┏━━

A landscape with many valleys, sampled at points; each row gives a point and its height.
From any point a ball takes the steepest step (drop divided by distance) to one of its 4 nearest points. It stops when none of these is lower. Distance is the straight distance between rows; heights are no part of it.
z_592: [8,-15,-28,31,-17,18,-8,-25,45,12]  height 3.48
z_57: [5,0,-1,25,-1,0,6,-15,12,8]  height 1.55
z_888: [-15,-4,14,-23,13,-1,8,9,-22,-23]  height 3.82
z_289: [6,-12,-18,35,-12,16,-1,-24,30,8]  height 2.50
z_795: [7,4,-3,-53,9,9,-14,35,-29,-14]  height 2.53
z_408: [-25,-11,1,17,0,12,8,-23,-14,-19]  height 6.89
z_456: [-20,-5,3,12,6,5,8,-17,-13,-15]  height 5.99
z_208: [13,7,3,-34,4,-10,-8,28,-19,8]  height 2.81
z_969: [11,6,6,11,-4,-15,1,0,10,15]  height 6.56
z_827: [12,7,-5,-47,5,-1,-15,30,-25,-2]  height 2.70
z_244: [-15,-12,-10,28,-7,20,8,-32,-2,-13]  height 2.10
z_829: [-6,-1,7,14,1,-6,8,-10,-5,-1]  height 2.62
z_837: [0,-14,-18,34,-14,23,2,-30,17,1]  height 2.52
z_630: [1,-6,-10,32,-7,9,2,-23,14,5]  height 1.43
z_16: [12,10,-8,24,-5,-8,-2,-9,48,25]  height 3.86
z_25: [16,20,6,8,-7,-25,-3,10,25,27]  height 5.72
z_735: [-5,0,13,-12,8,-9,7,5,-17,-9]  height 4.84
z_377: [1,2,7,-34,7,-9,-1,21,-23,-7]  height 3.19
z_996: [-13,2,10,-44,15,6,-3,24,-25,-25]  height 3.39
z_808: [4,-20,-27,34,-22,31,-3,-27,28,2]  height 3.29
z_905: [-17,-4,12,-6,12,-5,8,-2,-19,-16]  height 3.13
z_545: [15,10,7,-11,-2,-18,-3,18,-4,18]  height 3.22
z_257: [6,5,9,1,3,-15,6,3,-4,8]  height 6.19
z_418: [10,9,-5,-55,7,12,-18,33,-27,-10]  height 2.73
z_81: [12,9,1,19,-2,-14,0,-1,20,18]  height 4.65
z_887: [20,11,2,-28,-2,-17,-11,27,-10,18]  height 2.95
z_573: [13,24,-3,15,-10,-17,-3,3,45,31]  height 4.00
z_484: [15,11,6,2,-1,-20,2,9,6,18]  height 6.69
z_690: [-37,-7,14,-18,18,5,4,3,-23,-34]  height 3.71
z_462: [-7,-15,-13,33,-10,21,6,-29,6,-6]  height 2.27
z_310: [-10,-9,-1,25,-1,8,7,-26,-5,-7]  height 1.50
z_448: [-26,-6,11,-2,8,1,8,-8,-19,-19]  height 0.99
z_492: [7,-26,-35,32,-33,31,-10,-21,42,7]  height 1.60
z_6: [1,3,8,1,4,-10,5,1,-10,3]  height 5.23
z_806: [10,7,7,-23,3,-12,1,21,-17,5]  height 2.96
z_384: [-25,-2,14,-31,14,5,4,14,-23,-30]  height 3.62
z_920: [13,-1,-16,32,-8,7,-7,-16,49,22]  height 4.49
z_321: [11,6,-7,27,-5,-4,-1,-10,37,20]  height 3.81
z_34: [2,2,0,-54,12,12,-11,30,-27,-16]  height 0.88
z_865: [2,-1,5,18,0,-6,8,-9,6,4]  height 1.36
z_242: [16,16,7,6,-3,-21,-1,11,15,24]  height 7.47
z_585: [17,15,5,16,-4,-19,1,3,27,23]  height 5.16
z_391: [-32,-7,14,-4,12,3,7,-9,-22,-25]  height 1.97
z_55: [1,-20,-21,35,-23,29,0,-30,14,-4]  height 2.87
z_657: [8,-3,-11,35,-6,3,0,-17,31,14]  height 3.41
z_890: [-5,1,13,-30,10,-5,3,16,-26,-11]  height 3.58
z_373: [-8,-5,4,16,2,2,9,-16,-5,-7]  height 2.34
z_984: [17,8,-11,-53,10,14,-24,35,-28,-3]  height 2.23
z_867: [1,2,11,-15,7,-13,6,11,-18,-4]  height 4.20
z_273: [-3,-7,-3,27,-5,5,7,-22,7,-1]  height 0.89
z_68: [-13,-3,12,-30,11,1,5,13,-24,-20]  height 3.65
z_797: [17,20,4,-1,-7,-26,-7,19,14,29]  height 7.13
z_855: [-41,-7,15,-8,11,8,6,-7,-21,-31]  height 3.51
z_277: [12,5,2,-30,5,-9,-6,24,-20,1]  height 2.88

Call two points neighbours if one is among the 4 nearest of the other. Go from one point of each pair to the other, from neighbour to neighbour, staying as low as possible. Name the highest point that can't be avoided.
z_865, z_492 | z_289
z_865, z_34 | z_6
z_448, z_34 | z_690

Where does a ball stop that starts at each point below?
z_68 | z_34
z_384 | z_34
z_735 | z_448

┗━━

DIRECTIONS FOR THIS TASK: Scan the material above line by line and report how many lines contain the word "nearest", nothing further.

RESULT: 2